Dataset excerpts:
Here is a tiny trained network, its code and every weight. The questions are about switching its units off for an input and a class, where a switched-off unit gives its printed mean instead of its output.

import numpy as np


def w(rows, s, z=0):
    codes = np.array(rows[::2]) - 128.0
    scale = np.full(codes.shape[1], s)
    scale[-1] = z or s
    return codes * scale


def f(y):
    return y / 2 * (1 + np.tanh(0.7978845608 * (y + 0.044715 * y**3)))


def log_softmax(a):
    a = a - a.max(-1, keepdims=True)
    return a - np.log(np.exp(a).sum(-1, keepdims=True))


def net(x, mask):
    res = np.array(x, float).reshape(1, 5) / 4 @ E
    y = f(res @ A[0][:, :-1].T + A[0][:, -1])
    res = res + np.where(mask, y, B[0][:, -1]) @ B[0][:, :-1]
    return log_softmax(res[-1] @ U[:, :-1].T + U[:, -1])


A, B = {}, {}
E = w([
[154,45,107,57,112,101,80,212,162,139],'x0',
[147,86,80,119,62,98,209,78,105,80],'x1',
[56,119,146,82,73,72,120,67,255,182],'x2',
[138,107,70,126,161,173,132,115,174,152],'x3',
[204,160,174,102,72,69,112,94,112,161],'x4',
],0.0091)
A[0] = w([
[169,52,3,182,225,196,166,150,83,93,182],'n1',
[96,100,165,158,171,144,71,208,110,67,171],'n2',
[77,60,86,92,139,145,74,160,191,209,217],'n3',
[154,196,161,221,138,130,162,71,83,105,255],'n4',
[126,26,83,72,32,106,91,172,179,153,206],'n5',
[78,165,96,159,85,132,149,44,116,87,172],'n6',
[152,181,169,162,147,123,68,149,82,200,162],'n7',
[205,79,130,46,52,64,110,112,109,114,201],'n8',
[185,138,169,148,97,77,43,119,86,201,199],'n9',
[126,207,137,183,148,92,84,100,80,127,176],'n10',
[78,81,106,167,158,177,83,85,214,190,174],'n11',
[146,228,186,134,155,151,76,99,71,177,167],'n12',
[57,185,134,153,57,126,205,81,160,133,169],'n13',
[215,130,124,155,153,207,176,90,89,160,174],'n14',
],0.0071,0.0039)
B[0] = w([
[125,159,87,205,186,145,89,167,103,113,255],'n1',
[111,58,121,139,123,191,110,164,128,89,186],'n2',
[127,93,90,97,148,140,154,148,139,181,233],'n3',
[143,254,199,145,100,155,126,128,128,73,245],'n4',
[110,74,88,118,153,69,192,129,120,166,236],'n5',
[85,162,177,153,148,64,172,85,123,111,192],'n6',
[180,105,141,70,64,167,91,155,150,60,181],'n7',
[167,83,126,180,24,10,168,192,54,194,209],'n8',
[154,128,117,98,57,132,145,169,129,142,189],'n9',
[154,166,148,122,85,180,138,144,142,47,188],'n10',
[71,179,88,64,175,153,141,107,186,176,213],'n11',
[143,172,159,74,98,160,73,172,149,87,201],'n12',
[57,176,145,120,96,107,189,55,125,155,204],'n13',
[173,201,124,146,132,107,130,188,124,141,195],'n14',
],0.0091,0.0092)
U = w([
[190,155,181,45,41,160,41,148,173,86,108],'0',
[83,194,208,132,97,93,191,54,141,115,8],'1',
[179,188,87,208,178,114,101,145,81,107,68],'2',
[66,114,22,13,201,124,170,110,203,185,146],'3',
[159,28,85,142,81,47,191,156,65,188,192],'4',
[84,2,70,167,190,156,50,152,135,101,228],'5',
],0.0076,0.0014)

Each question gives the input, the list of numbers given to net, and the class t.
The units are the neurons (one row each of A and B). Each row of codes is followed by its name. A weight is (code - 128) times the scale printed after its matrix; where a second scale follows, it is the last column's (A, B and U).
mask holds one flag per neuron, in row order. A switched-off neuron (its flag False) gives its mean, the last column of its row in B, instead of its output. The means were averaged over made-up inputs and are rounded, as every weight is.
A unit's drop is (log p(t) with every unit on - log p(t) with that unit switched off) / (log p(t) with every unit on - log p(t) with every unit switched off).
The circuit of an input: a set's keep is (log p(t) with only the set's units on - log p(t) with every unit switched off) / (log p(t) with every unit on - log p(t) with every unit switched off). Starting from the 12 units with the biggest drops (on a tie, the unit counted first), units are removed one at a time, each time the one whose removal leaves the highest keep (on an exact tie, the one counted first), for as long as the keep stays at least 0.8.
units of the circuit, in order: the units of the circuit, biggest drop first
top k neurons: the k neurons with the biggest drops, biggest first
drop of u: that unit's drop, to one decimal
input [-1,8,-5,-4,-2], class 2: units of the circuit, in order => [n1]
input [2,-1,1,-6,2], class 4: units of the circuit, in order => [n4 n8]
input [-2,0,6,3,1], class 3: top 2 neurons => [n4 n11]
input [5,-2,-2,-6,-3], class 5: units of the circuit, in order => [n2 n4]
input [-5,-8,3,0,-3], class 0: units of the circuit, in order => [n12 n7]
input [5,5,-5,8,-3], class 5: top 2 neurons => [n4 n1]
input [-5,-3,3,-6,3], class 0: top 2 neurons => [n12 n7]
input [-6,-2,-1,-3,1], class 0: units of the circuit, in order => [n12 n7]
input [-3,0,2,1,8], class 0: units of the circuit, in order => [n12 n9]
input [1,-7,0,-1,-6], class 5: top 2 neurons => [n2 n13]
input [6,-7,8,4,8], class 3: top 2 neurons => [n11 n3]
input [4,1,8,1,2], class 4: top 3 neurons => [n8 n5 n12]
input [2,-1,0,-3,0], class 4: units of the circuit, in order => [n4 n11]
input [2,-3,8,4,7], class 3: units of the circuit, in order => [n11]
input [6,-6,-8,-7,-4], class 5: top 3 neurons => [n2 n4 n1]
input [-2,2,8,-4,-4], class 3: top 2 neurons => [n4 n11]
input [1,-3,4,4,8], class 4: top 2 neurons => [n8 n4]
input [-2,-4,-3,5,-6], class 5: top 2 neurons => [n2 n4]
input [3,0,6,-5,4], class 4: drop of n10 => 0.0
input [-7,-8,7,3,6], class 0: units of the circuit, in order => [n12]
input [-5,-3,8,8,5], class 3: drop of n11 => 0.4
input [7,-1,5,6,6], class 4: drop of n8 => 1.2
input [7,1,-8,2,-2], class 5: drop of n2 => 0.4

▶ **What to do**: Find each line in the records above that contains "array", and copy it.

▶ **Result**:
    codes = np.array(rows[::2]) - 128.0
    res = np.array(x, float).reshape(1, 5) / 4 @ E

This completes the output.